***** Supplied material

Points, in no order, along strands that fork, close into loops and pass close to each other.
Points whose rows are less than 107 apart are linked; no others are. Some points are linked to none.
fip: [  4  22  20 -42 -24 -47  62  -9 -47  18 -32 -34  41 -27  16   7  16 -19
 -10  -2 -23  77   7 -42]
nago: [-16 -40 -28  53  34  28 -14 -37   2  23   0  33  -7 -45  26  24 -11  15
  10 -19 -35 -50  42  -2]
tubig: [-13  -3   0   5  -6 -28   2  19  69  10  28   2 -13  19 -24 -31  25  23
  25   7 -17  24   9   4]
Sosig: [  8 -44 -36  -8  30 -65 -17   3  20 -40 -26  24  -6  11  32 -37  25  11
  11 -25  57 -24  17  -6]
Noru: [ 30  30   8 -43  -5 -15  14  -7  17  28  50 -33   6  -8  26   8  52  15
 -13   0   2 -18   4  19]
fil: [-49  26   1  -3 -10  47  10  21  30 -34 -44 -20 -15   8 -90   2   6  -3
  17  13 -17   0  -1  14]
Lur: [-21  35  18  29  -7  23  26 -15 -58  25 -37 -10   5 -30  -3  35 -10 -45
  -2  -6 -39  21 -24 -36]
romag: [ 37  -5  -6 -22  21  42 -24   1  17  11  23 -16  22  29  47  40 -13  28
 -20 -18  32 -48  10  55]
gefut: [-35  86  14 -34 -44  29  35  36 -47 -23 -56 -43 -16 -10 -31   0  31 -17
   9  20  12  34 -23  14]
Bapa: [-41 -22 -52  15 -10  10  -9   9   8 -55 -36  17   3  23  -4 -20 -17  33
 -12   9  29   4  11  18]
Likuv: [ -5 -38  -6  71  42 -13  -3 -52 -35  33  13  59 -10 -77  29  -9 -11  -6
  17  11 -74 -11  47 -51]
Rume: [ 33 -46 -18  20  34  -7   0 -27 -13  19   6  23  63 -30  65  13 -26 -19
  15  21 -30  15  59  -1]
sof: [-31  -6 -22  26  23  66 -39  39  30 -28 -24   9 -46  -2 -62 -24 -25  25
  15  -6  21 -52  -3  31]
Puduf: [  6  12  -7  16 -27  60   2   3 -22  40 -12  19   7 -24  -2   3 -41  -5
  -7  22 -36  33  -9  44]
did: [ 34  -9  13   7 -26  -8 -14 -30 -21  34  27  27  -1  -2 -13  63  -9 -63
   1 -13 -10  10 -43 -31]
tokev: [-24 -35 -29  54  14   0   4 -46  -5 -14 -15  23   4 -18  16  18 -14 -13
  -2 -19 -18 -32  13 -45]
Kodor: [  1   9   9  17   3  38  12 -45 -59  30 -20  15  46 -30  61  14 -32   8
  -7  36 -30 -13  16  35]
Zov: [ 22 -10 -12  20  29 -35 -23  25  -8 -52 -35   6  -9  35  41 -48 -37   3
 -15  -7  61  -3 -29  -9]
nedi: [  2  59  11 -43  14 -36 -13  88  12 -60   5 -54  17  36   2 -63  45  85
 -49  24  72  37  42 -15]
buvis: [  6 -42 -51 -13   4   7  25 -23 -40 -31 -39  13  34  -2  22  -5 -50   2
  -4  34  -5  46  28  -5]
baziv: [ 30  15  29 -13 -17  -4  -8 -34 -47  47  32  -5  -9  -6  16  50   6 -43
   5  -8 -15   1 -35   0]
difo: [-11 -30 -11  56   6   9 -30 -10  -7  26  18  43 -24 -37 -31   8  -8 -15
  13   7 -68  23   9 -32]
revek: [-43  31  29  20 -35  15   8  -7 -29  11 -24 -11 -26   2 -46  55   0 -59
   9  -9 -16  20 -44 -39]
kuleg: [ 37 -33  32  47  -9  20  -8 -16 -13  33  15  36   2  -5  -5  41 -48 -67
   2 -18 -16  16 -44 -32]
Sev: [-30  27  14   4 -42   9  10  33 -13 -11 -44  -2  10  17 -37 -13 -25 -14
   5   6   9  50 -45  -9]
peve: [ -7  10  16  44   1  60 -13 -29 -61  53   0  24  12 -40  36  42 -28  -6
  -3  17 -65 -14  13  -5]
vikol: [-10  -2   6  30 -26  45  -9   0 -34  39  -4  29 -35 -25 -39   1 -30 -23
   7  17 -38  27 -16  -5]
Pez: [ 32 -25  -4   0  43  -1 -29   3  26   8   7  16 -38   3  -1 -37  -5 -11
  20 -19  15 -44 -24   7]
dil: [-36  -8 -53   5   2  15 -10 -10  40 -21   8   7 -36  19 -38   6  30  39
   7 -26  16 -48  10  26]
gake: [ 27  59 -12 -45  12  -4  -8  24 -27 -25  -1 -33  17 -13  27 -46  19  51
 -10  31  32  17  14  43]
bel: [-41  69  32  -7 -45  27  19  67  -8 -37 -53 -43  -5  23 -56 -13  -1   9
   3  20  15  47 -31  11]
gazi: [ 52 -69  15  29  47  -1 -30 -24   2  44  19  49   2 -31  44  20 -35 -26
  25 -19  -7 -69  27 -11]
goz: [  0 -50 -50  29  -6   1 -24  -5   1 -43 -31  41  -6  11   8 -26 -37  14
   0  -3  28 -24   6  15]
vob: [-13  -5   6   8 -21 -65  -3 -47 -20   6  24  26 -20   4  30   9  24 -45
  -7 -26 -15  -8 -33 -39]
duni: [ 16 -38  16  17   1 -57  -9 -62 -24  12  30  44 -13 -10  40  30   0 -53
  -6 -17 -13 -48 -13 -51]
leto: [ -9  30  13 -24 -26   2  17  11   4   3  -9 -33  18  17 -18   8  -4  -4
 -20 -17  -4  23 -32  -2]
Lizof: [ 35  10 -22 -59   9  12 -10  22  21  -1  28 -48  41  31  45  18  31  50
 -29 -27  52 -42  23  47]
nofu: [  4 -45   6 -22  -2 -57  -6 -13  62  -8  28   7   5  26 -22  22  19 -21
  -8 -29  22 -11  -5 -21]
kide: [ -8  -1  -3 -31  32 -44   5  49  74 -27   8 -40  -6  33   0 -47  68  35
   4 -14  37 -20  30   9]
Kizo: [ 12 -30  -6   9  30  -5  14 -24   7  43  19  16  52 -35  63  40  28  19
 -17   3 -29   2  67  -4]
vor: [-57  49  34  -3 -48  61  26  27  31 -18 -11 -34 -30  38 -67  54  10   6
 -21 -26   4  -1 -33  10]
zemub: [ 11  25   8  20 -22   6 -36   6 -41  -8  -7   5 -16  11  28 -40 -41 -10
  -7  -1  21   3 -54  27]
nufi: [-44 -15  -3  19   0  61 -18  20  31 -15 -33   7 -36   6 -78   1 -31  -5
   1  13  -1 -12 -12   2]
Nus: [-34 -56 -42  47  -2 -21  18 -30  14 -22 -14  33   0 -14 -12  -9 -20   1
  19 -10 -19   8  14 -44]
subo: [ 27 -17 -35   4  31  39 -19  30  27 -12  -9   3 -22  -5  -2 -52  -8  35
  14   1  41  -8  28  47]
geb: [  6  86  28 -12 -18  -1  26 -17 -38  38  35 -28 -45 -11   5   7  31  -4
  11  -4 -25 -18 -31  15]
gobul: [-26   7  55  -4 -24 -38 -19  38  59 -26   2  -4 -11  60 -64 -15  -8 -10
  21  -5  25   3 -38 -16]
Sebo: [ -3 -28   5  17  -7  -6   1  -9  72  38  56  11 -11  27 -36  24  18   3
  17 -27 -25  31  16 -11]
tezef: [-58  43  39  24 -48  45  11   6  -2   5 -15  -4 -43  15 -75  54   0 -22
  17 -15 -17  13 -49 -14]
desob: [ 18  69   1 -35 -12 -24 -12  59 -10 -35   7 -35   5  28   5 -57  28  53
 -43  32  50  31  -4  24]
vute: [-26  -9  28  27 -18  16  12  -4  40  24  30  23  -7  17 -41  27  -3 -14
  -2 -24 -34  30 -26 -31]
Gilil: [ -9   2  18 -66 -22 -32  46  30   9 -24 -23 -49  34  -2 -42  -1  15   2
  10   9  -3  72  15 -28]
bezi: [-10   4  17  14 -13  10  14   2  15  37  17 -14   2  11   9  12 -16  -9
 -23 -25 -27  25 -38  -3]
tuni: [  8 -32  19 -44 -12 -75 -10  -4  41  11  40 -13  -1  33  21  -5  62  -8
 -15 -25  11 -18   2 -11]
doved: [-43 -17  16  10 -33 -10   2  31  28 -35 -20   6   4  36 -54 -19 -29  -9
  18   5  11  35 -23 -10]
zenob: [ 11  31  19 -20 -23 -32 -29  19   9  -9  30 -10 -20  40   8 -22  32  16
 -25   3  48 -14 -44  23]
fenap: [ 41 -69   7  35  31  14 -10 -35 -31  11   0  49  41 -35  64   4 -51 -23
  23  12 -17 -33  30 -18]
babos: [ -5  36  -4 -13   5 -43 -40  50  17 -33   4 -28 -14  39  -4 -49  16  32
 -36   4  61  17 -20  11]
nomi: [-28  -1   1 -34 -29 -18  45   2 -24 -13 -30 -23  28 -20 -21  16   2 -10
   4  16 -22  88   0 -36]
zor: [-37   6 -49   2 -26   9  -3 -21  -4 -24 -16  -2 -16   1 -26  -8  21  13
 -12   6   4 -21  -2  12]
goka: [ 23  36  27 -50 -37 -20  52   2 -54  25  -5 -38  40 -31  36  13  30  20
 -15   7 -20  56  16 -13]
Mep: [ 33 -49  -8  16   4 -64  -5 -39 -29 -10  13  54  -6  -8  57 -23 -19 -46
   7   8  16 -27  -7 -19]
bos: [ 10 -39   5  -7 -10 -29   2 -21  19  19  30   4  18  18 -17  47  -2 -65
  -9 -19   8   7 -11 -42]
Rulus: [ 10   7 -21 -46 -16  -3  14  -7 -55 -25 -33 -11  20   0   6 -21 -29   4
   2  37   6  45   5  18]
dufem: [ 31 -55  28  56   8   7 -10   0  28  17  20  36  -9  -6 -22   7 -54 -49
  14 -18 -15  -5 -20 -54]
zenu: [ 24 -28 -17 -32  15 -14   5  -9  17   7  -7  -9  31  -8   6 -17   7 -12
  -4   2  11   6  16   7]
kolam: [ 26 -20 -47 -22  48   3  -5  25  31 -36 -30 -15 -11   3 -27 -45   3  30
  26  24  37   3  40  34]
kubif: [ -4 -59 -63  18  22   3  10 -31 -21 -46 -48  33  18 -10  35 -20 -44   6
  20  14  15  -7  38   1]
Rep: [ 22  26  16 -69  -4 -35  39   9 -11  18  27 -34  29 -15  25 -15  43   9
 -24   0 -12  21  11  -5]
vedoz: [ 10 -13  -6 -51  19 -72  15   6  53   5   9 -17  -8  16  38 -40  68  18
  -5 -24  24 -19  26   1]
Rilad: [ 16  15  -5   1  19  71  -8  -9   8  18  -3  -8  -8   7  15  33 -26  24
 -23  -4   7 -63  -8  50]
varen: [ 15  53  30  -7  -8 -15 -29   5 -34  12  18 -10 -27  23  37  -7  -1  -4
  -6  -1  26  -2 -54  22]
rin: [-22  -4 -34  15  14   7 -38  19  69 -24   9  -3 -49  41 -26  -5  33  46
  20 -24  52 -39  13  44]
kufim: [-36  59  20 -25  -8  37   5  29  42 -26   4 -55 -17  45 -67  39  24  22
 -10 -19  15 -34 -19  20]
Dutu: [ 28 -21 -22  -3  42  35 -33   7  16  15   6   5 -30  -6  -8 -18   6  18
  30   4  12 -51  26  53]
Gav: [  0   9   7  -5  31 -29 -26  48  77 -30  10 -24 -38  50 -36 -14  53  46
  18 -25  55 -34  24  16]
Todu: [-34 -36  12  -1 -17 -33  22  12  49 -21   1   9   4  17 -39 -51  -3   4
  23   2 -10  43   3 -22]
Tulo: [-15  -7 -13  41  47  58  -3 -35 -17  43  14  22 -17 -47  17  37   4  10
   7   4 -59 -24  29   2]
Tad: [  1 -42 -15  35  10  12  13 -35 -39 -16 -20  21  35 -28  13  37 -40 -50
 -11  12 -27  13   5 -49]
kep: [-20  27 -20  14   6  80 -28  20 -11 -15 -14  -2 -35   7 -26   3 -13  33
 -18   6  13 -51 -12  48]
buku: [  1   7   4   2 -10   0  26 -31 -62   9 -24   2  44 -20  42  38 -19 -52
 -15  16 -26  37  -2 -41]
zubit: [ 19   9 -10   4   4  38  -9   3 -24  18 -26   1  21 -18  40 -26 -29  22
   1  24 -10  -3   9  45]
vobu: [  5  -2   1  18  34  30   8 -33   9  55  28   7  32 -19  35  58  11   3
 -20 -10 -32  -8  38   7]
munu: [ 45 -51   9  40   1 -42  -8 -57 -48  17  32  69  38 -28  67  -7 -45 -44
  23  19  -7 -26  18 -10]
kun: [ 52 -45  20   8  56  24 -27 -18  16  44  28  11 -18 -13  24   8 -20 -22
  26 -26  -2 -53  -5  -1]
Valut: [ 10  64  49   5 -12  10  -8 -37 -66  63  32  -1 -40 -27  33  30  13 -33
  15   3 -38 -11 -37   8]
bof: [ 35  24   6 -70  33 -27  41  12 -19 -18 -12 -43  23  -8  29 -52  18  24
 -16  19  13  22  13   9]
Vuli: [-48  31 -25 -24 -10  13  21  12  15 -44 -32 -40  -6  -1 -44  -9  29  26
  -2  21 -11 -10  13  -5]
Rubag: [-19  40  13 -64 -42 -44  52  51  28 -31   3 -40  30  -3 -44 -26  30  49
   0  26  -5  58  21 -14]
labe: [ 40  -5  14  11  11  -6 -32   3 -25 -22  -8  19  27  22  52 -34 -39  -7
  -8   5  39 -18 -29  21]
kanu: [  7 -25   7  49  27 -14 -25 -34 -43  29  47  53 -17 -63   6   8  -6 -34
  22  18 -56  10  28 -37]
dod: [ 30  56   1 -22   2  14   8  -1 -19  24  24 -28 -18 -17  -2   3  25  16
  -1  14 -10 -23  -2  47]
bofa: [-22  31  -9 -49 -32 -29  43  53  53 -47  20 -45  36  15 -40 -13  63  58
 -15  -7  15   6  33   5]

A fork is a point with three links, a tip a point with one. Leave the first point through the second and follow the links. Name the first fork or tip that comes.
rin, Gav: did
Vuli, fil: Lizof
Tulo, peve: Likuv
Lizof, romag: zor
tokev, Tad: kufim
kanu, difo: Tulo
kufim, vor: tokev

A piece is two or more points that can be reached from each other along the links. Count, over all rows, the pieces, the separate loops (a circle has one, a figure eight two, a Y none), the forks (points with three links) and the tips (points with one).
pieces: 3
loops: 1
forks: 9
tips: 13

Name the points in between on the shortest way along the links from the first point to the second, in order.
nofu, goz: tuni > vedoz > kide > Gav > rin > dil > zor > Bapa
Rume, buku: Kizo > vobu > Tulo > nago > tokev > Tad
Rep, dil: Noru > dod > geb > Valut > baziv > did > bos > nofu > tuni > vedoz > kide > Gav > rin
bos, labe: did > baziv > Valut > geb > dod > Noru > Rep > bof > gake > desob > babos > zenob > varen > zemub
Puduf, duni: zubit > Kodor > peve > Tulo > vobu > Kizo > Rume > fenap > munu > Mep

**********

Respond with nothing but the number of lines in the entries that contain the string "Likuv".

2